• Task description:
Could you reproduce, word for word, everything below from the line containing "[149 138 165" down to the line containing "155 149 161", with both of those lines included and no others?

*** Records to process

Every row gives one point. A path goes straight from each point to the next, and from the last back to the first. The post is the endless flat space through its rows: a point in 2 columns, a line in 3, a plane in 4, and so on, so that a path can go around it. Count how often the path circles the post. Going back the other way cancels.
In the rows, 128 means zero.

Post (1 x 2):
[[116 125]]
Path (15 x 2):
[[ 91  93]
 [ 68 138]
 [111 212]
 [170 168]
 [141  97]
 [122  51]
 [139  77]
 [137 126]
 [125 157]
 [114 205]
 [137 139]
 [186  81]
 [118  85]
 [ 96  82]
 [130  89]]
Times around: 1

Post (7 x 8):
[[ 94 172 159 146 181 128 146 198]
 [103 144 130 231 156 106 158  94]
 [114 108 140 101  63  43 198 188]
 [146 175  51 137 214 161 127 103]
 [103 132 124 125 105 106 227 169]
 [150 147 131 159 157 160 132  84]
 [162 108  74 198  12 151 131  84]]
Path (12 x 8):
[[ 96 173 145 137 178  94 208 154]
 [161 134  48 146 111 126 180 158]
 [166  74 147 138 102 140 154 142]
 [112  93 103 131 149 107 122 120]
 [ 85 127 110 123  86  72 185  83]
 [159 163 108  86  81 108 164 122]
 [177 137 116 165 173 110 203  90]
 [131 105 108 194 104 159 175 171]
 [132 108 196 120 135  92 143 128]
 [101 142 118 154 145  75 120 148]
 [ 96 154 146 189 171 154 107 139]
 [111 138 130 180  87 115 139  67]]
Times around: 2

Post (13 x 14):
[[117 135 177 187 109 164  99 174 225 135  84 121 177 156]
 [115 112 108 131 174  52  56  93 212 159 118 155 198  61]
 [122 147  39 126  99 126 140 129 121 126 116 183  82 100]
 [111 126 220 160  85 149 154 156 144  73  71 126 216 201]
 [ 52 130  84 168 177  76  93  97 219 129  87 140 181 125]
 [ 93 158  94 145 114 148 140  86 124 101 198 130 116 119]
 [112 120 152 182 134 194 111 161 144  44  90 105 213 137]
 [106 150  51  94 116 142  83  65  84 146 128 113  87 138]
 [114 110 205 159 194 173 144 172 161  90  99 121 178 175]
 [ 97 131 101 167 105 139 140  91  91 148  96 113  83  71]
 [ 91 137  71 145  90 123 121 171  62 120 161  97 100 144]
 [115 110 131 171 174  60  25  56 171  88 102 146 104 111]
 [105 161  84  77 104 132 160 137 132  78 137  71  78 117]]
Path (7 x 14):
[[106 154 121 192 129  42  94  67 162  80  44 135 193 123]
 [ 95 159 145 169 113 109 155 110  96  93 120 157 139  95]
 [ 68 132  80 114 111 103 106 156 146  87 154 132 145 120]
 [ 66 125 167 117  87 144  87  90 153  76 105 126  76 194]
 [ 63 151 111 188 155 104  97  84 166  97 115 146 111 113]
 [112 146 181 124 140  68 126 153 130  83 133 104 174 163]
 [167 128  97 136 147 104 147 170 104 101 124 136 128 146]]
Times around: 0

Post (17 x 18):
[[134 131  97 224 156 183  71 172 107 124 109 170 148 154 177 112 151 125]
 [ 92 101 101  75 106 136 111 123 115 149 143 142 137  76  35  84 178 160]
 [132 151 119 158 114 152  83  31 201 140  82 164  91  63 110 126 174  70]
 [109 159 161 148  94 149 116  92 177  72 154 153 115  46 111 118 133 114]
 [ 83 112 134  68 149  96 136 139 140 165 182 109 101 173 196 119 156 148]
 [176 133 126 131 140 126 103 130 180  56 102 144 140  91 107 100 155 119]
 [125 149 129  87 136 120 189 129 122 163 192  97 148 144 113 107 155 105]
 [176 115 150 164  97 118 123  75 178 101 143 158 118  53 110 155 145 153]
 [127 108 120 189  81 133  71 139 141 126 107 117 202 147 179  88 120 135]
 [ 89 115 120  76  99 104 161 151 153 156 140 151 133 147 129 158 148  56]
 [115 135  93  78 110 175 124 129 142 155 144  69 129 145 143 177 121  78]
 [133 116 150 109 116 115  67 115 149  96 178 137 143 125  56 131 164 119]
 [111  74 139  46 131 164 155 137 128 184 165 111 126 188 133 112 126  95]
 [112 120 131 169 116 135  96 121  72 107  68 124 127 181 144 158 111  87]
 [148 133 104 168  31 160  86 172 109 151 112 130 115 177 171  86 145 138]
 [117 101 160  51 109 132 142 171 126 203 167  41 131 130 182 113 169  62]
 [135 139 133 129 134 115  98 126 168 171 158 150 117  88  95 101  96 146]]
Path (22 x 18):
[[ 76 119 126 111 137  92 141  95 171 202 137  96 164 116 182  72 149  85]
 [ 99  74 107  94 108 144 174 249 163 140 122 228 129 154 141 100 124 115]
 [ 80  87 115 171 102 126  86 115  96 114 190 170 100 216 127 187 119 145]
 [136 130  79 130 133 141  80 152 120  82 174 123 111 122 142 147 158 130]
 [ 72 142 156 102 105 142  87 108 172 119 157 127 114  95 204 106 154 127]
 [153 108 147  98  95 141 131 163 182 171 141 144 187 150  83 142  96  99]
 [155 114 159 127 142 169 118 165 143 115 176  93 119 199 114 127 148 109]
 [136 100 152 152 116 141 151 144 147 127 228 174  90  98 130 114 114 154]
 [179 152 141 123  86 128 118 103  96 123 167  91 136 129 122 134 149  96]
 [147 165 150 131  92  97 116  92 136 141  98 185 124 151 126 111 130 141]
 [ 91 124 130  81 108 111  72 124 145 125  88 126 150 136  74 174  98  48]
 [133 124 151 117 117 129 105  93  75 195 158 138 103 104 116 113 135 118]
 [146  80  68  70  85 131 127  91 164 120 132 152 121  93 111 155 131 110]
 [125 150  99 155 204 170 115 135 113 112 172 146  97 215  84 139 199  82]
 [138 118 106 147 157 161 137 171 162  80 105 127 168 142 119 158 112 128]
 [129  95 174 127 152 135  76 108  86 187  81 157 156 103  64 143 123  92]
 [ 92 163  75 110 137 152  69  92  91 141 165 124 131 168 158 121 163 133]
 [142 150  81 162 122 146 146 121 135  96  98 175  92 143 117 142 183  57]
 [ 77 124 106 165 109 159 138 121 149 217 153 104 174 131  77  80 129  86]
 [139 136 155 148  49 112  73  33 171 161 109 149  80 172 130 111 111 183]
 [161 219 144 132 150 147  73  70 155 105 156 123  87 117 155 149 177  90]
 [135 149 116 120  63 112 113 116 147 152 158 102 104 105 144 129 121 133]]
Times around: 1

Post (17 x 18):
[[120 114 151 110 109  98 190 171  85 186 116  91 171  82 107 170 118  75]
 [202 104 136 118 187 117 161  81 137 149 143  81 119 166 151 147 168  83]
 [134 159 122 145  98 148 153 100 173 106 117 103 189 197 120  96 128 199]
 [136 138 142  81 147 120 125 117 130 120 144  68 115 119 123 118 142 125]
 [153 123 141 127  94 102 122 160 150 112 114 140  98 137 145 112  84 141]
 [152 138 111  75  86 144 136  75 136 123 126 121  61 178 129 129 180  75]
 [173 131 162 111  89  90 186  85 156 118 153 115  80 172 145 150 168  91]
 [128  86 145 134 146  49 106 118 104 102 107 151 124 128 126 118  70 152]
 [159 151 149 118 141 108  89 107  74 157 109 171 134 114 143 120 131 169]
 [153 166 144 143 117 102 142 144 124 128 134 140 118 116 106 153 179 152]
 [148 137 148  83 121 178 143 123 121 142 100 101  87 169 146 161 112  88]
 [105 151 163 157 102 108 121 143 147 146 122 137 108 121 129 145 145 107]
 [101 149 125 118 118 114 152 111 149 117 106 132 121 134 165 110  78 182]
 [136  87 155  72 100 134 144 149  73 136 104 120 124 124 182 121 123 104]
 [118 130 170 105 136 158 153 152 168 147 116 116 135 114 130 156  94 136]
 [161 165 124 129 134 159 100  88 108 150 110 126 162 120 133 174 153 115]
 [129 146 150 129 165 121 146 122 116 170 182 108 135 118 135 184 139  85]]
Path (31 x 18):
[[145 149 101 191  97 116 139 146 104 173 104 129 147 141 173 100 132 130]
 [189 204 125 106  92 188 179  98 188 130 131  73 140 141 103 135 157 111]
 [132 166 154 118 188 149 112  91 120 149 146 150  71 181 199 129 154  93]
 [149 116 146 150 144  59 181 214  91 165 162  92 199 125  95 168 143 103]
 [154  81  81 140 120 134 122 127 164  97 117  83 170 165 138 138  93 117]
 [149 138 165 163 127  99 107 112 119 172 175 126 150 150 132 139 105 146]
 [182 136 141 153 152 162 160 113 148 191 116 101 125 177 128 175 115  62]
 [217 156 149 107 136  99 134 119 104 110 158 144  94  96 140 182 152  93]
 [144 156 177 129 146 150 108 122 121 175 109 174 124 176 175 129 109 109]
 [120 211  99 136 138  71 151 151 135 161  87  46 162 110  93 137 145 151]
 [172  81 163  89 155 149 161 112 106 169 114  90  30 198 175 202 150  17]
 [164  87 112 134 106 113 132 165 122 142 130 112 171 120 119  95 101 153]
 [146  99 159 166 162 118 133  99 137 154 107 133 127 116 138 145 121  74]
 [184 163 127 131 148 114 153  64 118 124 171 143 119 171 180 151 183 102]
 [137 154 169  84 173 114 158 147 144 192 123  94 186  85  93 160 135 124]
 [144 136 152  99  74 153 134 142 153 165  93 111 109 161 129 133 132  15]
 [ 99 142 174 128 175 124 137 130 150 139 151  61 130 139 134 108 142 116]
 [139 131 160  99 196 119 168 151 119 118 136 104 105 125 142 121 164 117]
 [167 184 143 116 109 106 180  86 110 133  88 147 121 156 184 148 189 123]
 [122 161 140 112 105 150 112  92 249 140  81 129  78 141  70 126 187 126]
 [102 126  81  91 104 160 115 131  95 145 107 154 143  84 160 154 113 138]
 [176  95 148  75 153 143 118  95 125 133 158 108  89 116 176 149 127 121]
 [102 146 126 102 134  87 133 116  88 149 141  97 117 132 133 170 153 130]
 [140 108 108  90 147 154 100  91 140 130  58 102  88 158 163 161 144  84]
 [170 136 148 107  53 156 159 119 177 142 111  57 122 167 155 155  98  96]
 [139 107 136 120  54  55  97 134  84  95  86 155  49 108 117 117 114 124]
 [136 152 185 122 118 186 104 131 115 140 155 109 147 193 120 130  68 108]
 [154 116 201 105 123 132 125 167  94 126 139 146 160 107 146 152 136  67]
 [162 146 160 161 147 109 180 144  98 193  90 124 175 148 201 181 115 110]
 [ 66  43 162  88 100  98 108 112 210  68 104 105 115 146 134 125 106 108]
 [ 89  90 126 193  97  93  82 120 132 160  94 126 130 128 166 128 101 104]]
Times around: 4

******

• Written answer:
 [149 138 165 163 127  99 107 112 119 172 175 126 150 150 132 139 105 146]
 [182 136 141 153 152 162 160 113 148 191 116 101 125 177 128 175 115  62]
 [217 156 149 107 136  99 134 119 104 110 158 144  94  96 140 182 152  93]
 [144 156 177 129 146 150 108 122 121 175 109 174 124 176 175 129 109 109]
 [120 211  99 136 138  71 151 151 135 161  87  46 162 110  93 137 145 151]
 [172  81 163  89 155 149 161 112 106 169 114  90  30 198 175 202 150  17]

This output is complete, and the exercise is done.